### EXERCISE BRIEF:
Set out exactly every line of the entries below, starting at the line that holds "units of the circuit, in order: the" and stopping after the line that holds "input π α ε".

......

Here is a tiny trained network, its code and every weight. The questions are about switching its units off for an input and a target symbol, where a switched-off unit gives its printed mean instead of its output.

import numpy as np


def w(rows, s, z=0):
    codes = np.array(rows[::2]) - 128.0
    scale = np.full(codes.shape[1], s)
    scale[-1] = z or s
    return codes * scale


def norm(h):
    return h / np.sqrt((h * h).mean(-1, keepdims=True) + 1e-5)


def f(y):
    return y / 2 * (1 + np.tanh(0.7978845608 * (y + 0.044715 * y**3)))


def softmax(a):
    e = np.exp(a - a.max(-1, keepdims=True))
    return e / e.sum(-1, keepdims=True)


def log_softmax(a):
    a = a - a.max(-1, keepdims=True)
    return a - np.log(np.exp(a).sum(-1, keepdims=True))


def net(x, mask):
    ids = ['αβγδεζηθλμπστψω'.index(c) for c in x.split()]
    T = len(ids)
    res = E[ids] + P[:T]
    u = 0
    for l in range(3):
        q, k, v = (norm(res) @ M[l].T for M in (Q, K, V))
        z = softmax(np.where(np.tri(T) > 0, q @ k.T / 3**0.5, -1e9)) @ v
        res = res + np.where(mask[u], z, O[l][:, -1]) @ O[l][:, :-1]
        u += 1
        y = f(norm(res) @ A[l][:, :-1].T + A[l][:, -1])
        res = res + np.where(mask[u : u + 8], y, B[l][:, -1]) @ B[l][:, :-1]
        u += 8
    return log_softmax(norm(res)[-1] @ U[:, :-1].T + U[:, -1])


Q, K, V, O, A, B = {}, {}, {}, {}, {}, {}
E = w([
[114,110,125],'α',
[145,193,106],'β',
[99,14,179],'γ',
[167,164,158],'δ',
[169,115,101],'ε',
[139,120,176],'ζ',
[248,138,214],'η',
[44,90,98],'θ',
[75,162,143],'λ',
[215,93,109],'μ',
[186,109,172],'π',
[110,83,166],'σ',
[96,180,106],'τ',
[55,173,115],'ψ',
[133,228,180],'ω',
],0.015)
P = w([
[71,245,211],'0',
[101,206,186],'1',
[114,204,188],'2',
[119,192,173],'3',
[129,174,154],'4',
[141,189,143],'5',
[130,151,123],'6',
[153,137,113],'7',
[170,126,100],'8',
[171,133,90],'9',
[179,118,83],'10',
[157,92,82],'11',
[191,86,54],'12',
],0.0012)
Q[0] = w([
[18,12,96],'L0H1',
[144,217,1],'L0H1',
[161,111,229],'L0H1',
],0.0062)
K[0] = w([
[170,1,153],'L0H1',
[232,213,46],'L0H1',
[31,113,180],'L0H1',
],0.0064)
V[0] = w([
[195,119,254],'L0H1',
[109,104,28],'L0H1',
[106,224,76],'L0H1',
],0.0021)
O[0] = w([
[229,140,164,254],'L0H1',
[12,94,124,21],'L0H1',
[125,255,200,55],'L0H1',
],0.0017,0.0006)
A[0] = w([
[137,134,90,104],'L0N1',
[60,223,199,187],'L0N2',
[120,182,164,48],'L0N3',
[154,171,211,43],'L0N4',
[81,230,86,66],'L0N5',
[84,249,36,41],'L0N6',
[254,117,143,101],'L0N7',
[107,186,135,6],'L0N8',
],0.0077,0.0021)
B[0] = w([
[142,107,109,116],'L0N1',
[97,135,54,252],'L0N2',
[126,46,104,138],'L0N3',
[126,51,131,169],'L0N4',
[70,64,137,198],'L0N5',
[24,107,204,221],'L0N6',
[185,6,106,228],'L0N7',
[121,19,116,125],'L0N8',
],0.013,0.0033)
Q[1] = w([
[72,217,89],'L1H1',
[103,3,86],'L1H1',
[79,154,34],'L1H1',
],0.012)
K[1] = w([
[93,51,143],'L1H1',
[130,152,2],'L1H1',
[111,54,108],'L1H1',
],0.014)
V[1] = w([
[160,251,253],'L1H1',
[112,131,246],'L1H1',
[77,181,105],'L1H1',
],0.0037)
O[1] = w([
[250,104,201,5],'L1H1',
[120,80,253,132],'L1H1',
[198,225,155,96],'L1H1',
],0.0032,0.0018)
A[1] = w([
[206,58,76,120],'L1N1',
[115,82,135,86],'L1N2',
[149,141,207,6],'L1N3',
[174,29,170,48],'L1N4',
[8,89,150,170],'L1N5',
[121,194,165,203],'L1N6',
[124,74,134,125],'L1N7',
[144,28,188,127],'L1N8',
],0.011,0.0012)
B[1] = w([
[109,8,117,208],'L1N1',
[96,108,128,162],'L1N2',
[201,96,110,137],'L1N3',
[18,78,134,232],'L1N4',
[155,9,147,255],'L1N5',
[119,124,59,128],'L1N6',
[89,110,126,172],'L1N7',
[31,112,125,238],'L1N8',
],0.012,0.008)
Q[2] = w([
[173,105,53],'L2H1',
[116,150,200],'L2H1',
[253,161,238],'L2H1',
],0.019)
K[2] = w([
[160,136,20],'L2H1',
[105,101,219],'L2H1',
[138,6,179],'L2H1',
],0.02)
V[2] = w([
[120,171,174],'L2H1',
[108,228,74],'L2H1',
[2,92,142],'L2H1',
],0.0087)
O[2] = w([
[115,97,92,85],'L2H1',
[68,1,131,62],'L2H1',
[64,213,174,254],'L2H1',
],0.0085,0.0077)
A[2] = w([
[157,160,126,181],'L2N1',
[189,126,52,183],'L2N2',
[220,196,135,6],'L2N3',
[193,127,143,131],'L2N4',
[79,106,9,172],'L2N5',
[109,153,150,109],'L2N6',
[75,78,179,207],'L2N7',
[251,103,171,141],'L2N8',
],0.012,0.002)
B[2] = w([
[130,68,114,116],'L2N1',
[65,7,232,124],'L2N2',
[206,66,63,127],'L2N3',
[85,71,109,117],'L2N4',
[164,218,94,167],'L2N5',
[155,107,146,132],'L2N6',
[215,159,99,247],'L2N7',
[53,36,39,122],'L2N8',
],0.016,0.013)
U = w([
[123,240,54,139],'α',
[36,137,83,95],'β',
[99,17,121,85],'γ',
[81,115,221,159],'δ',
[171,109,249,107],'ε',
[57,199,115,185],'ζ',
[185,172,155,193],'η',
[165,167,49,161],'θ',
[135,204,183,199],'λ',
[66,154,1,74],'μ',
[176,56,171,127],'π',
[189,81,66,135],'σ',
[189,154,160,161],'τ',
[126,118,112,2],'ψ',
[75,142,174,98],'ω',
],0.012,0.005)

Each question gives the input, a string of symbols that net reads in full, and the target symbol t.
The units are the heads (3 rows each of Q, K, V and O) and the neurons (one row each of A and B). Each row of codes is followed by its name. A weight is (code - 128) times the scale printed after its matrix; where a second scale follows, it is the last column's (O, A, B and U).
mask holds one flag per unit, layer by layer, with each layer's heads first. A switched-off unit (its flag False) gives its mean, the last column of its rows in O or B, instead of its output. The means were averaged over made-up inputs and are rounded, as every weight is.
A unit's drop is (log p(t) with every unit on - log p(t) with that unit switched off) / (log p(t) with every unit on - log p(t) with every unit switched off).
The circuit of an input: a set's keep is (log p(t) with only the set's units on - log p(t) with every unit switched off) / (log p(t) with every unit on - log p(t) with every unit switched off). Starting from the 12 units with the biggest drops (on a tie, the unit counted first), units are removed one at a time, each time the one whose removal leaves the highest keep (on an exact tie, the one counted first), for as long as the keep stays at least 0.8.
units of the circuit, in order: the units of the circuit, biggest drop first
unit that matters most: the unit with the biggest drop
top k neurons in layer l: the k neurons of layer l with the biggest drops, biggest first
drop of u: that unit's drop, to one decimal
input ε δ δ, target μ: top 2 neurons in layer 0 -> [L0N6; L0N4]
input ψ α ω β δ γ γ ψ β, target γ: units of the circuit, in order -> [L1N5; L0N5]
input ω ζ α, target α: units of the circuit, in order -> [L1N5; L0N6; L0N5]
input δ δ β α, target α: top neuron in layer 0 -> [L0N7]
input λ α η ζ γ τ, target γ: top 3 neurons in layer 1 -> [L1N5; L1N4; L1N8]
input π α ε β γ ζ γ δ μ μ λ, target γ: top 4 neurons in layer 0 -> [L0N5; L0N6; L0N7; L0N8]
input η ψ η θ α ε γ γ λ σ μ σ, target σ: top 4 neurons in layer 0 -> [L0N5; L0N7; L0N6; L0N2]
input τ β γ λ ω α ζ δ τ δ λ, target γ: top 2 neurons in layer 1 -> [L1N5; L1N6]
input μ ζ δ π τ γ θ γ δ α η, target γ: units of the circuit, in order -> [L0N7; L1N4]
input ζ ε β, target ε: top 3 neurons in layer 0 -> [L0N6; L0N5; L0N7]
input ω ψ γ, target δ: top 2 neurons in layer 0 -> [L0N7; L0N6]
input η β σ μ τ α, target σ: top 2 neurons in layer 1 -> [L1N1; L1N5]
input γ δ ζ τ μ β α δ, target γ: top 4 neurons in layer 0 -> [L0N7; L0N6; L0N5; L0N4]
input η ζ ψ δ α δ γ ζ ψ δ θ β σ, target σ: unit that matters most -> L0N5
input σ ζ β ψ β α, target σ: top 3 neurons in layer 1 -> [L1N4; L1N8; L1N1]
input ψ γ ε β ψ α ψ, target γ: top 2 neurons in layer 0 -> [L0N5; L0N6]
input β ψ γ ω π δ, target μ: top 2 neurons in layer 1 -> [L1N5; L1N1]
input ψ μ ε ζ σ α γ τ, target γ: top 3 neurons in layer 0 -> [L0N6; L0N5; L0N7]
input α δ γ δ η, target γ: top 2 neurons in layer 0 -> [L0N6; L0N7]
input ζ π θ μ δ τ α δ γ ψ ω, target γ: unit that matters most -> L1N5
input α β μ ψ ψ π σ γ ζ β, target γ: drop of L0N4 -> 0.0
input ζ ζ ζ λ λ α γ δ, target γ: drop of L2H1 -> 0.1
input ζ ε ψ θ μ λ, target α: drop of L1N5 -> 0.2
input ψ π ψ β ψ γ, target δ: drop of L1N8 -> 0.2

......

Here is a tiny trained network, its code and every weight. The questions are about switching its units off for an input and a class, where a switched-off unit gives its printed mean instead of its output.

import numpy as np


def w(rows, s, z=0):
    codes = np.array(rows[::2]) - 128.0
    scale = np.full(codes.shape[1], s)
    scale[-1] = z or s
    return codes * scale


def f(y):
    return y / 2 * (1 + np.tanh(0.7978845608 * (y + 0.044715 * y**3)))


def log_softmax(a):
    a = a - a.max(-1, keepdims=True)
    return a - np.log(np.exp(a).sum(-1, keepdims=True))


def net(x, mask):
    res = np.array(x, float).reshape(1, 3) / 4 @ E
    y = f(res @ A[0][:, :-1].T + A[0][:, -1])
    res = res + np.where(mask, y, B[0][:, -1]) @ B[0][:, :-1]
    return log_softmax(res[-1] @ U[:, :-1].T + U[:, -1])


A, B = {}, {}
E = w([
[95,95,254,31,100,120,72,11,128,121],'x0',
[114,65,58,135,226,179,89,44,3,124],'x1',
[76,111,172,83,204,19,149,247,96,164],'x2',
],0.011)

......

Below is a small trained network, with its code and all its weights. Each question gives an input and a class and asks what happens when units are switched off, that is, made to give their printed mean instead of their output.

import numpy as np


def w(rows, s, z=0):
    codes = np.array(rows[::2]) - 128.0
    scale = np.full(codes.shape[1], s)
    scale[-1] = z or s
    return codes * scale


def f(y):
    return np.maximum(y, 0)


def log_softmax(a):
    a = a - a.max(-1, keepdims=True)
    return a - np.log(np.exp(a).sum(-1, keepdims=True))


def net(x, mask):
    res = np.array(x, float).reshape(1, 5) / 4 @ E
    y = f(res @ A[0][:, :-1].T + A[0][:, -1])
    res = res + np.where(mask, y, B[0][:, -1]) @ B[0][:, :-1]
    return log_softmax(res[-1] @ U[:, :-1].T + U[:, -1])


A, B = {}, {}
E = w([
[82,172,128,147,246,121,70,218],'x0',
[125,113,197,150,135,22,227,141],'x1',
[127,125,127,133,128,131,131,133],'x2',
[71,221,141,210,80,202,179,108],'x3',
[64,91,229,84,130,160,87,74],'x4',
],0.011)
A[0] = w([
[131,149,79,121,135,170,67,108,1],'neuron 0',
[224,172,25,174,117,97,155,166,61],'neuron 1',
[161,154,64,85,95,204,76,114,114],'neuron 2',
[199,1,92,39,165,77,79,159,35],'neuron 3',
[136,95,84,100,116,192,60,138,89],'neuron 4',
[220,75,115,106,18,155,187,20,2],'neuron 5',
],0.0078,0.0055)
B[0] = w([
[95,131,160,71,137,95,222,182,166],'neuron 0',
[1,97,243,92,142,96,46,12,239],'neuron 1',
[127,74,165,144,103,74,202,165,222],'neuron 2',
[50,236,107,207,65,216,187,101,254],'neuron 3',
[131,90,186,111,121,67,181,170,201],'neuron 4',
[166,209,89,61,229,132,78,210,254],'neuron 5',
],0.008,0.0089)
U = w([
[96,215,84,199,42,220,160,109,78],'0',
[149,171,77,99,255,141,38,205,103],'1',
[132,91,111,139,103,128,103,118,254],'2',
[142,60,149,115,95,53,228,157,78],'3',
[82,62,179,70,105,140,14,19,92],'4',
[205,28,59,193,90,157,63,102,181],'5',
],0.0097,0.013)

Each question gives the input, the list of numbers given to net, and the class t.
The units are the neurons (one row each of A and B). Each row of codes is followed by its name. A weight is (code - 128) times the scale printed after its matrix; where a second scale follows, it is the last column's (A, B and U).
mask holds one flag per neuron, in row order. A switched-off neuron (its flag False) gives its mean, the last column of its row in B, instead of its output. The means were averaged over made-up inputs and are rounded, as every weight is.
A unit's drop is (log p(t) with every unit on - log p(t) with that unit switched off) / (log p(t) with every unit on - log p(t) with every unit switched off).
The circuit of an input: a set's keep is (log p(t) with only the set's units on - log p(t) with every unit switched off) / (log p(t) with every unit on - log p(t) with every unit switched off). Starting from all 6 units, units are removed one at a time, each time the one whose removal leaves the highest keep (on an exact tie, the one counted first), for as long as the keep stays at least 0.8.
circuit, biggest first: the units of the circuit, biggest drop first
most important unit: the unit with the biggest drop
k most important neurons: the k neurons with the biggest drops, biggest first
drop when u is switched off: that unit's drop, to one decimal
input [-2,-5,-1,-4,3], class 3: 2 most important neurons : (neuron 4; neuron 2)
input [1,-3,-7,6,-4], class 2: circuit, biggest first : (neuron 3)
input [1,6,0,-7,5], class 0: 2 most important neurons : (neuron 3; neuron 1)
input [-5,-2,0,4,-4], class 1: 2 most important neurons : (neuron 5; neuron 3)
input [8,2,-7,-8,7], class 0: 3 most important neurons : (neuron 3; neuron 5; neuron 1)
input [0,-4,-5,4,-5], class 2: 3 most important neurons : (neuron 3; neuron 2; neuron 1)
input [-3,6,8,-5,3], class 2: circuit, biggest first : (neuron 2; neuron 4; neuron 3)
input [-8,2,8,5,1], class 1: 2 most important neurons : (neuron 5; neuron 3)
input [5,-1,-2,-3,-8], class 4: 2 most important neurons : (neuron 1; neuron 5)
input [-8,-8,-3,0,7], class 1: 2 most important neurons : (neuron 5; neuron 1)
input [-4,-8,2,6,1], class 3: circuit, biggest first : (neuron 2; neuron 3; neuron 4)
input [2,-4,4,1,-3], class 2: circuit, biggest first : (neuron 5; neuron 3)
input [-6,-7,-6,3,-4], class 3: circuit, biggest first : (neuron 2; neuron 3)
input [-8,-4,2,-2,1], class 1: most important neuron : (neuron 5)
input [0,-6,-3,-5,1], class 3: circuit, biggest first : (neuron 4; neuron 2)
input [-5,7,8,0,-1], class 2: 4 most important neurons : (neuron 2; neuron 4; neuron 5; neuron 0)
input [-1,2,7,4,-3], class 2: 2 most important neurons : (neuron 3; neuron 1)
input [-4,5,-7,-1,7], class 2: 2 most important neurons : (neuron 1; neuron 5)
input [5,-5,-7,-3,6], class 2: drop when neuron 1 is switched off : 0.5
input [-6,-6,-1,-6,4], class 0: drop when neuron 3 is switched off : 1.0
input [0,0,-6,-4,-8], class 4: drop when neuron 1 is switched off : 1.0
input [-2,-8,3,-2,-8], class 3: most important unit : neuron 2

......

### SOLUTION TO THE PROBLEM:
units of the circuit, in order: the units of the circuit, biggest drop first
unit that matters most: the unit with the biggest drop
top k neurons in layer l: the k neurons of layer l with the biggest drops, biggest first
drop of u: that unit's drop, to one decimal
input ε δ δ, target μ: top 2 neurons in layer 0 -> [L0N6; L0N4]
input ψ α ω β δ γ γ ψ β, target γ: units of the circuit, in order -> [L1N5; L0N5]
input ω ζ α, target α: units of the circuit, in order -> [L1N5; L0N6; L0N5]
input δ δ β α, target α: top neuron in layer 0 -> [L0N7]
input λ α η ζ γ τ, target γ: top 3 neurons in layer 1 -> [L1N5; L1N4; L1N8]
input π α ε β γ ζ γ δ μ μ λ, target γ: top 4 neurons in layer 0 -> [L0N5; L0N6; L0N7; L0N8]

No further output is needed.